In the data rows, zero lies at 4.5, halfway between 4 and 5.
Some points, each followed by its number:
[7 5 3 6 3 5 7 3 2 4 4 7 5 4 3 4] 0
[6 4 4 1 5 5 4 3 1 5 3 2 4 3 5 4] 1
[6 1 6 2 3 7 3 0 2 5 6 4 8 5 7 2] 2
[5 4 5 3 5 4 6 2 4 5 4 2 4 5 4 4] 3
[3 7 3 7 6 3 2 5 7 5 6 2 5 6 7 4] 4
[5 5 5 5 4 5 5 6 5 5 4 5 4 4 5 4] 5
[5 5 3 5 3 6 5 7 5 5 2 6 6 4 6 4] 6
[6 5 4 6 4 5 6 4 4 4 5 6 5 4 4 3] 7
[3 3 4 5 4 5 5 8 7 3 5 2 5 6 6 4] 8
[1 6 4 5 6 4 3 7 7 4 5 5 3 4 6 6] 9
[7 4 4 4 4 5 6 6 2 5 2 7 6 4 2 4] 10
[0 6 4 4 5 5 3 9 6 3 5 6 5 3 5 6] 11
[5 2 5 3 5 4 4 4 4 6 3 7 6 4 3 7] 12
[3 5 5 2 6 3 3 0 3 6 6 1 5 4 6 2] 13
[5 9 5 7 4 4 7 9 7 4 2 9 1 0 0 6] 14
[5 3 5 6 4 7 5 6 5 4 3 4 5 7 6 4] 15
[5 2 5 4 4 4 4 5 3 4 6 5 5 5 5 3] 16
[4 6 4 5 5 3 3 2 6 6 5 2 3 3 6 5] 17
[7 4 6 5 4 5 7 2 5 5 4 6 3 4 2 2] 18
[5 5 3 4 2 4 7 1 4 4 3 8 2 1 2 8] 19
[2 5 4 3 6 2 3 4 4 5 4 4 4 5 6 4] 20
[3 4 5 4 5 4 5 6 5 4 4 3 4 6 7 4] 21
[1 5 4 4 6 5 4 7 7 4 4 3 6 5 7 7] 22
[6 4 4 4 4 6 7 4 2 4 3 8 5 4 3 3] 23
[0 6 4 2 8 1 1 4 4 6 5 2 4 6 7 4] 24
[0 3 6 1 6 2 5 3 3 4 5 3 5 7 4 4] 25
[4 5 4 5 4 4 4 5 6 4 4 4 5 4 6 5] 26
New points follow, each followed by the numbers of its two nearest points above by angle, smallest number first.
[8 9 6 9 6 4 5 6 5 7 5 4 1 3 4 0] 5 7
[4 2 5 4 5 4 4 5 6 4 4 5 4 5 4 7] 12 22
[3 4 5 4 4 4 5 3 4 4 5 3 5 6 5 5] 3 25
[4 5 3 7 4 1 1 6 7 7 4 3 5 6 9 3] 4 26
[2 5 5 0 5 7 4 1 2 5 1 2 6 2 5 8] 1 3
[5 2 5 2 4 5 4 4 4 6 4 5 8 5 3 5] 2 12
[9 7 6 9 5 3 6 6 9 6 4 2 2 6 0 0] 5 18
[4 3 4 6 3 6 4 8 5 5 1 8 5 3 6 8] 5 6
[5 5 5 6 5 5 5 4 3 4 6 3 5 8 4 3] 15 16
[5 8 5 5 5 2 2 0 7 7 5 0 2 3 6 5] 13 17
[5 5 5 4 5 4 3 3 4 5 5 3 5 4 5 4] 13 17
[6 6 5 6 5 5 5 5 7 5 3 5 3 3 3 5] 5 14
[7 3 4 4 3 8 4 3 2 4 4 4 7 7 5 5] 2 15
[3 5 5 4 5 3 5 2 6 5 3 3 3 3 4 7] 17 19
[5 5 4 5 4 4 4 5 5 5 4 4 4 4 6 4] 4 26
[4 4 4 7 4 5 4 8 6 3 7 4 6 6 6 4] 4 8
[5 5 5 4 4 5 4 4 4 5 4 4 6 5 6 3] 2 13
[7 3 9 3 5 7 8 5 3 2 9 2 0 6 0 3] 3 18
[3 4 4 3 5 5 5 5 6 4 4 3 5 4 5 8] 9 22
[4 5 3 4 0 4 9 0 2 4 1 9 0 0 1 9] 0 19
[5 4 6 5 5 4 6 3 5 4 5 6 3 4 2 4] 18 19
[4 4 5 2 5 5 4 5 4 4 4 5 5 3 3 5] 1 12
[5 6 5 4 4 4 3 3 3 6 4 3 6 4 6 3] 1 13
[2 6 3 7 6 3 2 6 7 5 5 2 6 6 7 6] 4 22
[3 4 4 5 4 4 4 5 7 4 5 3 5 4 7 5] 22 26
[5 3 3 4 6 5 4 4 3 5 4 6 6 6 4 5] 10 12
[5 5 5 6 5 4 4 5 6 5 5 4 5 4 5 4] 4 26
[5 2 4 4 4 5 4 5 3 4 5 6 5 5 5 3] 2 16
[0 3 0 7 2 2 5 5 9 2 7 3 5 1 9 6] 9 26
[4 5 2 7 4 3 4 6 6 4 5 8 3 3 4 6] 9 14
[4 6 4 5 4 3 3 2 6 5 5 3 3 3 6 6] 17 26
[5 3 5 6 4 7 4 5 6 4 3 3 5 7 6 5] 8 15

▶ [ASSIGNMENT] Please return every line from the first one in the records above down to the line containing "[5 2 5 2 4 5 4 4 4 6 4 5 8 5 3 5] 2 12", including both, exactly as written and nothing more.

▶ [OUTPUT OF THE EXERCISE]
In the data rows, zero lies at 4.5, halfway between 4 and 5.
Some points, each followed by its number:
[7 5 3 6 3 5 7 3 2 4 4 7 5 4 3 4] 0
[6 4 4 1 5 5 4 3 1 5 3 2 4 3 5 4] 1
[6 1 6 2 3 7 3 0 2 5 6 4 8 5 7 2] 2
[5 4 5 3 5 4 6 2 4 5 4 2 4 5 4 4] 3
[3 7 3 7 6 3 2 5 7 5 6 2 5 6 7 4] 4
[5 5 5 5 4 5 5 6 5 5 4 5 4 4 5 4] 5
[5 5 3 5 3 6 5 7 5 5 2 6 6 4 6 4] 6
[6 5 4 6 4 5 6 4 4 4 5 6 5 4 4 3] 7
[3 3 4 5 4 5 5 8 7 3 5 2 5 6 6 4] 8
[1 6 4 5 6 4 3 7 7 4 5 5 3 4 6 6] 9
[7 4 4 4 4 5 6 6 2 5 2 7 6 4 2 4] 10
[0 6 4 4 5 5 3 9 6 3 5 6 5 3 5 6] 11
[5 2 5 3 5 4 4 4 4 6 3 7 6 4 3 7] 12
[3 5 5 2 6 3 3 0 3 6 6 1 5 4 6 2] 13
[5 9 5 7 4 4 7 9 7 4 2 9 1 0 0 6] 14
[5 3 5 6 4 7 5 6 5 4 3 4 5 7 6 4] 15
[5 2 5 4 4 4 4 5 3 4 6 5 5 5 5 3] 16
[4 6 4 5 5 3 3 2 6 6 5 2 3 3 6 5] 17
[7 4 6 5 4 5 7 2 5 5 4 6 3 4 2 2] 18
[5 5 3 4 2 4 7 1 4 4 3 8 2 1 2 8] 19
[2 5 4 3 6 2 3 4 4 5 4 4 4 5 6 4] 20
[3 4 5 4 5 4 5 6 5 4 4 3 4 6 7 4] 21
[1 5 4 4 6 5 4 7 7 4 4 3 6 5 7 7] 22
[6 4 4 4 4 6 7 4 2 4 3 8 5 4 3 3] 23
[0 6 4 2 8 1 1 4 4 6 5 2 4 6 7 4] 24
[0 3 6 1 6 2 5 3 3 4 5 3 5 7 4 4] 25
[4 5 4 5 4 4 4 5 6 4 4 4 5 4 6 5] 26
New points follow, each followed by the numbers of its two nearest points above by angle, smallest number first.
[8 9 6 9 6 4 5 6 5 7 5 4 1 3 4 0] 5 7
[4 2 5 4 5 4 4 5 6 4 4 5 4 5 4 7] 12 22
[3 4 5 4 4 4 5 3 4 4 5 3 5 6 5 5] 3 25
[4 5 3 7 4 1 1 6 7 7 4 3 5 6 9 3] 4 26
[2 5 5 0 5 7 4 1 2 5 1 2 6 2 5 8] 1 3
[5 2 5 2 4 5 4 4 4 6 4 5 8 5 3 5] 2 12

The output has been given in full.